# WHAT TO DO:
Copy all lines holding the word "grutar" from the entries.

SUPPLIED DATA Block Start

Facts:
baflor gridor grutar; baflor gridor lidopar; baflor gridor beverok; binugror gridor tiplol; binugror gridor tamak; binugror gridor raplan; binugror gridor zegrak
binugror gridor neski; binugror gridor triklo; bripopin gridor klegru; bripopin gridor riman; bripopin gridor gretras; bripopin gridor vaklun; bripopin gridor duken
bripopin gridor triklo; brustemos gridor zabrel; brustemos gridor raplan; brustemos gridor bagim; brustemos gridor finin; bules gridor fome; bules gridor tiskabres
bules gridor stotrum; bules gridor gifla; dodram gridor klugrek; dodram gridor grorupli; dodram gridor vistu; dodram gridor bepa; dodram gridor duken
drefle gridor klugrek; drefle gridor steflo; drefle gridor zafa; drefle gridor klupir; drefle gridor bepa; drefle gridor drifostas; drefle gridor troflim
drefle gridor brazoplol; drefle gridor pludral; drikal gridor klogru; drikal gridor skotrodom; drikal gridor vistu; drikal gridor drifostas; drikal gridor tuskar
drikal gridor runol; drikal gridor triklo; fastas gridor bepa; fastas gridor nebrezir; fazufos gridor zatro; fazufos gridor trebom; fazufos gridor dudrupil
fedreven gridor plubrer; fedreven gridor grorupli; fedreven gridor klegru; fedreven gridor kagres; fedreven gridor gifla; fedreven gridor luzam; fedreven gridor klabim
fletu gridor grorupli; fletu gridor plotru; fletu gridor bokel; fletu gridor nebrezir; fletu gridor stidri; flikastok gridor drutuvam; flikastok gridor taflen
flikastok gridor mavo; flikastok gridor brobem; flikastok gridor stidri; flufin gridor riman; flufin gridor vogrel; flufin gridor zegrak; flufin gridor duken
flufin gridor kagum; gagre gridor zatro; gegapin gridor klogru; gegapin gridor nebrezir; gegapin gridor trebom; gegapin gridor pleski; gegapin gridor flebras
geskitror gridor vikonur; geskitror gridor trili; geskitror gridor bokel; geskitror gridor drifostas; geskitror gridor pleski; geskitror gridor skabrir; geskitror gridor mevudrar
gobran gridor gronu; gobran gridor stode; greguzu gridor vasam; greguzu gridor tuskar; greguzu gridor duken; greguzu gridor runol; greguzu gridor mevudrar
kebrok gridor bibro; kebrok gridor zabrel; kebrok gridor tiskabres; kebrok gridor ranoga; kebrok gridor drutuvam; kebrok gridor stasor; kebrok gridor gaka
kebrok gridor sunur; kevos gridor ranoga; kevos gridor burin; kevos gridor meplus; pafir gridor skifabok; pafir gridor pudruk; pafir gridor rastobre
peklek gridor plubrer; peklek gridor tamak; peklek gridor vistu; peklek gridor gosku; staner gridor zafa; staner gridor zavar; staner gridor gretras
staner gridor rastobre; stovetel gridor tamak; stovetel gridor zuzel; stovetel gridor riman; stovetel gridor taflen; stovetel gridor zinis; stovetel gridor stoskel
stusil gridor stasor; stusil gridor raplan; stusil gridor varolem; stusil gridor dumil; sunor gridor zafa; sunor gridor vasam; sunor gridor skotrodom
sunor gridor zegrak; teskin gridor plubrer; teskin gridor troflim; teskin gridor zinis; teskin gridor stode; teskin gridor luzam; teskin gridor stidri
trobek gridor noklikir; trobek gridor drutuvam; trobek gridor vistu; trobek gridor tuskar; trobek gridor skodrokar; trobek gridor triklo; vodrur gridor skufum
vodrur gridor klupir; vodrur gridor stama; voskar gridor grorupli; voskar gridor trebom; voskar gridor mekis; voskar gridor zinis; voskar gridor stotrum
voskar gridor pudruk; zatres gridor zafa; zatres gridor vaklun; zatres gridor stidri; bagim drino brobem; bibro drino luda; bibro drino fedreven
bokel drino kebrok; bripopin drino vaklun; drefle drino bokel; drikal drino fome; drutuvam drino drikal; drutuvam drino bripopin; duken drino pleski
fedreven drino pumi; fedreven drino skotrodom; flile drino luzam; flile drino skebrem; flufin drino runol; flufin drino luzam; geskitror drino vaklun
gobran drino grosato; greguzu drino staner; gronu drino fome; gronu drino sunor; grosato drino skotrodom; gubravol drino brobem; guve drino trutom
guve drino brobem; guve drino bagim; kevos drino fome; klogru drino gubravol; klupir drino kebrok; klupir drino grosato; klurita drino pumi
klurita drino voskar; lidopar drino pumi; lidopar drino grosato; mekis drino sunor; nerel drino burin; nerel drino runol; plotru drino pumi
plotru drino brobem; pumi drino kebrok; pumi drino brobem; rastobre drino skotrodom; rastobre drino stidri; skebrem drino gosku; skotrodom drino kebrok
skotrodom drino brobem; sogal drino skotrodom; sogal drino geskitror; staner drino kebrok; staner drino gubravol; stasor drino staner; stasor drino trutom
stasor drino skebrem; stidri drino skotrodom; stidri drino brobem; stode drino brobem; stoskel drino brobem; sunur drino tiplol; teskin drino kebrok
teskin drino stusil; teskin drino gosku; tiplol drino kevos; triklo drino pumi; triklo drino gubravol; trutom drino voskar; tuskar drino bagim
tuskar drino gubravol; vistu drino burin; vistu drino stoge; vistu drino gubravol; vodrur drino pumi; vodrur drino bagim; vogrel drino kebrok
vogrel drino gubravol; zinis drino brobem; zipe drino runol; baflor skilim b; bagim skilim a; bepa skilim g; beverok skilim a
bibro skilim a; binugror skilim c; bokel skilim e; brazoplol skilim c; bripopin skilim b; brobem skilim a; brustemos skilim f
bules skilim b; burin skilim b; dodram skilim a; drefle skilim b; drifostas skilim a; drikal skilim c; drutuvam skilim b
dudrupil skilim b; duken skilim a; dumil skilim a; duse skilim b; fastas skilim e; fazufos skilim a; fedreven skilim e
finin skilim a; flaflus skilim d; flebras skilim g; fletu skilim e; flikastok skilim g; flile skilim d; flufin skilim b
fome skilim b; gagre skilim b; gaka skilim a; gegapin skilim a; geskitror skilim a; gifla skilim e; gobran skilim f
gosku skilim c; greguzu skilim e; gretras skilim d; gronu skilim a; grorupli skilim a; grosato skilim e; grutar skilim a
gubravol skilim c; guve skilim e; kagres skilim g; kagum skilim f; kebrok skilim a; kevos skilim d; klabim skilim b
klegru skilim c; klogru skilim d; klugrek skilim f; klupir skilim b; klurita skilim c; lero skilim c; lidopar skilim b
luda skilim f; luzam skilim a; mavo skilim g; mekis skilim c; meplus skilim g; mevudrar skilim b; nebrezir skilim f
nerel skilim a; neski skilim b; noklikir skilim b; nozur skilim a; pafir skilim a; peklek skilim a; pleski skilim e
plotru skilim b; plubrer skilim c; pludral skilim a; pudruk skilim b; pumi skilim a; ranoga skilim c; raplan skilim b
rastobre skilim d; restu skilim e; riman skilim a; runol skilim b; skabrir skilim a; skanon skilim b; skebrem skilim a
skifabok skilim a; skodrokar skilim f; skotrodom skilim a; skufum skilim a; sogal skilim c; stama skilim e; staner skilim a
stasor skilim a; steflo skilim c; stidri skilim a; stode skilim d; stoge skilim c; stoskel skilim b; stotrum skilim e
stovetel skilim a; stusil skilim b; sunor skilim a; sunur skilim e; taflen skilim f; talustok skilim a; tamak skilim a
teskin skilim b; tiplol skilim d; tiskabres skilim c; tosketri skilim a; trebom skilim a; tredrur skilim d; triklo skilim b
trili skilim e; trobek skilim a; troflim skilim a; trutom skilim g; tuskar skilim a; vaklun skilim a; varolem skilim a
vasam skilim g; vikonur skilim a; vistu skilim a; vodrur skilim c; vogrel skilim a; voskar skilim f; vutri skilim c
zabrel skilim a; zafa skilim d; zatres skilim a; zatro skilim c; zavar skilim c; zegrak skilim b; zevukam skilim f
zinis skilim c; zipe skilim c; zuzel skilim c

Known rows:
[-10   0 -13   8  21   5 -12   3  -4  10 -16  -1   6   1   2  -7  -5   3
 -11  11   2  27  -5   3  10   7   3   4  11   1  -4]: fletu
[  5   0  -6   1  12   2 -12  15  -2   9 -17  -5  13  16  -1   7   1   1
   6   3   3  10  -5  12  11  -3  -3  -2   9  -8 -11]: baflor
[-10  -1 -16   2  17   9 -12   2  -4   8 -15  -4   6   2  -1  -7  -5   2
  -6   8   5  15   0  12  10  -3   3  -2   8  -1  -8]: trobek
[ -4   5  -9   1  12   5 -12   5  -2   9 -16  -5   6  17  -1  -7   1   1
   9  -1   3   9  -8   6  11  -2  -5  -1   7 -10 -11]: flufin
[ -9  -3 -15   2  17  10 -13   4  -3   9 -12  -4   6   2  -1  -8  -4   2
  -7  10   4  17  -5  11  10  -3   2  -2   2  -1  -9]: sunor
[ -1  10 -12   6  13  15 -12   2  -4   9   4   4   6   9  -2   3  -5  10
   3  12  -6   9  -8   7  10  -2 -14  -2  10   1  -8]: bagim
[ -7  -8  -8   2  21   5 -12   3  -3  11  -8  -1   6   1  10  -1  -4   2
  -6  10   1  11  -2   5  10  -3  -5  -1  13   6  -5]: grorupli
[-10  -7 -18  13  13   9 -13   1  -3  13  -4   8  18   0  16  -2  -4   3
 -10   7  -1  29 -11  -1  12   0 -13   4   3  -7   8]: bokel
[ -6  -4 -17   2  19   5 -12   1  -3   9 -15  -4   5   1   7   2  -4   3
  -5  10  -2  10  -1  11  10  -3  -3  -2   7   6  -7]: dumil
[-10   2 -18   8  25   8 -12   0  -4  10 -16   3   5   0  11  -5  -4   5
 -10  11  -6  14  -9  -1  12   9  -9   3   2  -4  -7]: sunur
[ -9  -8 -10   2  15   5 -12   2  -4   9 -15  -2   6   2   5  -2  -4   2
  -8  12   1  10  -2   7  10  -3  -3  -2   9   6  -2]: skabrir
[ -1  -1  -3   2  12   3 -12   6  -2   8 -16  -4   6  12   3   3   2   1
  10  -1   3   9  -4  12  11  -3  -9  -1  11  -8 -10]: noklikir
[  3   0   0   1  12   4 -13  10  -3  12 -16  -4   6  13   4   5   5   1
   9  -1   4  10  -4   7  11  -3  -9  -2  16  -8 -11]: klabim
[  2  -3  -4   2  12   2 -12   6  -2   8 -16  -4   6  12   5   3   5   0
  12  -1   2   9  -7  14  10  -3 -10  -1   9  -7 -11]: zegrak
[ -8  -5 -14   2  21   5 -12   2  -3   8  -8  -4   6   1   9  -2  -4   3
  -1   9  -1  10  -2  11  10  -2  -4  -1   8   3  -8]: tamak
[ -5  -6 -14   2  18   4 -12   5  -4   8 -13  -4   6   1   4   1  -5   2
  -7  13   0  13  -1   9  10  -2  -1  -2   7   4  -5]: tosketri
[ -1  -9 -14   2  23  -3   8   4   5  30  11   5   6   0   0  -2  -4   2
  -9  -3  12  14  -6  17  11  11   7  -2  15  14  15]: zafa
[ -9  -8  -9   2  14   5 -12   2  -4   8 -12  -1   6   1   8  -2  -3   2
  -6  11   1  10  -4   8  10  -3  -4  -1   8   6  -2]: drifostas
[ -7  -8 -12   2  16   5 -12   4  -4   8  -9  -4   7   2   6  -2  -5   2
  -6  12   1  13  -4   9  10  -2  -3  -1   8   4  -3]: pludral
[-10  -7  -7   1  16   4 -11   9  -2  21 -13   1   6   1   6  -2  -4   2
  -6   0   0  10 -11  -1  11   9 -11  -1  11  -7 -10]: mekis

Rows:
No name comes twice in this set of rows, the named rows included.
[-10  -7 -17   1  29  14  17  11  18  31   6   2   6   0  -1  -8  -6   6
 -10  -3   3  12 -11   6  24   4   1  -3   2   3   1] | kevos
[ -7  -8  -8   2  20   5 -11   3  -3  12 -12  -2   6   1   9   2  -4   2
  -8  11   0  10  -1   3  10  -3  -5  -1  13   7  -3] | trebom
[ -4   1  -4   1  12   9 -11   2  -2  10 -17  -4   5   8   7   0   1   2
   7  -1  -3   9  -9   2  14  -2 -13  -2   5  -8 -11] | drutuvam
[  0   4  -2   1  12   5 -12  12  -2  12 -17  -5   8  14  -1   4  -2   1
   4  -1   7  10  -1   7  11  -3  -4  -2  16  -8 -11] | bules
[ -5  -1  -8   1  12   8 -13  11  -2   9 -16  -5  13  17  -1  -4   1   1
   4  -1   7  10 -10   3  12  -3  -7  -2   5  -9 -10] | drefle
[-10   0 -17   9  18   7 -12   1  -4   9 -13  -2   6   1   1  -9  -4   4
 -10  13  -2  26 -10   0  11   6   0   5   3  -7  -2] | greguzu
[ -7   8 -17  14  15   7 -11   2  -4  10  -4   3   6   4  -1  -2  -5  10
 -10  16  -6  13 -11   0  11  13 -13   7   8  -3  -5] | guve
[ -1   4  -8   2  12   5 -12   9  -2   8 -18  -5   8  11  -1   4  -4   1
   7  -1   4   9  -3  14  11  -3  -4  -2   9  -8 -11] | stusil
[ -9  -9  -6   1  13  -2 -11  11  -2  19 -16   0  11   1   5   5  -3   2
  -4   3   2  10 -11   3  10  11  -5  -2  15  -5  -7] | zatro
[ -3   5  -7   4  13  14 -12   5  -4  10   0   3   8   7  -1   5  -5   3
   0   9  -1   9  -5  13  10  -2 -13  -1  14   9  -8] | brobem
[  1   6   2   2  11   6 -13   5  -3  14 -12   0   8  26  -2   5  -1   2
  12  -1  -1   9 -10   1  13  -3 -14  -2  17  -8 -10] | plotru

The same things again, as new rows of numbers:
Known rows:
[ -7  14   5   3  -3   4  -1   5  -1  28  16 -16  24 -11   7  12  -5   0
 -12 -21   4  14  22 -23   8   3  -2]: fedreven
[ -7   6  -3  11  10  -1  -5   7  -2   3  -6  10  -9  -8  -4   6 -10  -7
  -2  11   5   7  -3  -4   2 -14 -15]: pafir
[ -4  -1   3  -7   8   3  -3  -8  -3   3  -1   8  -7 -14   1   4  -2  -6
 -13  13   5  -2  -2  -5  10  -6  -7]: nerel
[  6   3  -5   3 -11  -2  -2  -1  -4 -14  -4  -6   4   6  -3   0   9  15
  16  -5  -9  -9  -7   6  -9   5  -2]: neski
[ 15   2  -8   5 -10  -9  -3  -5   5 -15  -1   0   1   7  -1   2  10  15
  14   3  -9  -5  -3   6  -3   7   4]: burin
[ -7  -7  -1  -3  -5  -2  11   7   2  14  -2 -15  -8  15   4  -9 -11  -3
  -8 -10 -11  16  12   0   2  -2  13]: trili
[ -5 -10   0   5  -3  -3  11  27   4  18  -9 -26   0  13  12 -13  -8 -12
   0 -19 -13   4   7 -11  -1  19  29]: klugrek
[ -4  15   6   6   1  -2   5  -5   2  -2  -1  10  -8   3  -2   0  -6  -5
 -17  18   2  -3 -13   6   1  -5  -6]: gaka
[ 17   2  -3 -15 -15   0  -5 -13   1 -15   7  -4   8   0   2   3  21  13
   4  -6   5  -9  -5   4   3  10   7]: drutuvam
[  8   3  -5   1  -8  -1  -2   0   0 -14 -10   9   4  -1  -5  -4   6  10
   9  -6   7  -6 -11   2 -15   1   4]: plubrer
[  2   7  10 -11   9   5  -2 -14  -1  -4   4   6 -12  -4   4   4   8  -7
 -25  17   3  -7  -9   2  13   2  -2]: stasor
[-18  12  20  -8  -5  15  11 -12   1   3  10  21  20 -26  -3  -3 -14 -13
  -7   2  23  -4   8   5  -7  -2   7]: stidri
[ -7   8   9   4   0  -2   6  -3  -1  -4  -4   7 -13  -1  -2   0  -7  -4
 -12  19  -2  -4 -11   6   2  -5  -7]: finin
[  8   8 -11  -8  -9  -5  -1 -16   2  -3   5   2  13 -24   1   9   5   8
   9  -1   2 -12   6  -5   5   7  -2]: sogal
[  2  -5  -3   2  -3  -2  11  13   7  16  -4 -11  -2  19   9  -8 -11  -6
  -5 -12  -7  10   7  -4   2   5  19]: flebras
[  4 -13   1 -25  13   8  -5 -20  -6  -7  13  13  -5  10  -6   1   7   4
  -6  -3   1   4  -2  13   3 -11  -1]: klogru
[  8  -8 -11 -15   5  -5  -2 -18   8  -6   2  -3   9 -11  -5   9   6  10
   6 -19  -5 -19  15   3 -15  11  -4]: klupir
[ -8 -10   9  -1  -3  -1  12  17  -2   9  -4 -22  -2  13   8  -9  -6  -2
  -2 -13 -14   1   2  -1  -1  13  14]: vasam
[  9   3  -7   0 -11  -4   2  -6  -5 -14  -3  -5   2   9  -2  -3   7  13
  16  -7  -7  -6  -7   8  -8   3   1]: noklikir
[ -2   0   6  12  -5  -2   8  27   5  17  -6 -25   1  19  15 -11  -1  -8
  -7 -20  -8   7   3 -13   0  25  28]: taflen

Rows:
No name comes twice in this set of rows, the named rows included.
[ -2   5  -2  16   0  -2  -1  22  -4  20   6 -18   3  15   8  -1  -1  -7
   0 -10  -8  13   3 -13  10   6   3] | flikastok
[  0  10 -13   9  -4  -4  -8   5 -12  -8   5  -9   6  -2  -4  -1  10  10
  21   6  -3  -7 -12   1  -1  -1 -18] | binugror
[ 21 -12   1   5 -23  -5  -5  -1  16 -17  -5 -13   9  14   0  10   9   5
  16   1  21  -2  -2   4  -9   3  -5] | fome
[  3 -15  -8  -4  21  11 -19 -14  -1  -8  27  21  10  -1  -6 -15  22  -9
  21   8   5  -6  10  11   1  13   7] | gubravol
[  4 -12   3  -7   2   2  -3   9   5  18   4 -15  -2   0  12   2   8  -4
  -9  -7 -10   6  11 -14  21  15  19] | trutom
[ -9  14   9  -5 -11  -1  16  -7  10  22   8 -21  16 -18   9  17 -12   4
 -21 -16  -7   2  29 -16   3  12   2] | grosato
[  3  -7 -17  -8   4   2 -11  -7  -2   0  13   3   8 -17  -3   4   9   2
  23   5   2  -7   9  -3   8   3  -9] | vodrur
[ -5   6 -11   4   5  -2   2   2  -6   9   1   7  -4   1  -4  -5 -14  -9
  -3  11   8  10  -4   0   8 -23 -17] | gegapin
[ -3  24 -10  14  27  -7  -3  -7   2   6  16   0   3  11  -5   3  -8 -13
 -18  11  -1  -7  -2   4  -5   0 -37] | kebrok
[ -4  -6 -10 -10  48   6 -22  -3  -6   7  11   7  -7  -5  -6   3   6 -16
 -18  -1   3  -8   2  -6  -2  -2 -27] | staner
[ -3   7 -16 -23  -1   4   0  -7 -21  18   7   6 -11 -27   2   2  -1  -3
  -8   9   1   8  -5 -11  34 -25  -5] | geskitror
[  0   0   5  12  -5  -5   9  11  10  10   0 -13  -3  16   9   0  -4  -5
  -7  -3 -13   5   7  -4   6  15  16] | meplus
[  6 -14  27 -15  -6   8  -4 -12  -2 -15   6  -9   2   3  -2  19   8   8
  -4   5  14   0  -3   8   4  -6 -16] | tiplol
[-15   1  22  -3   4  19  -3 -10  -5  -3  24  25  10 -10  -2 -13   7 -17
   1  26  12   2   5  15  12   2  11] | bagim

SUPPLIED DATA Block End

# EXERCISE RESPONSE:
baflor gridor grutar; baflor gridor lidopar; baflor gridor beverok; binugror gridor tiplol; binugror gridor tamak; binugror gridor raplan; binugror gridor zegrak
gosku skilim c; greguzu skilim e; gretras skilim d; gronu skilim a; grorupli skilim a; grosato skilim e; grutar skilim a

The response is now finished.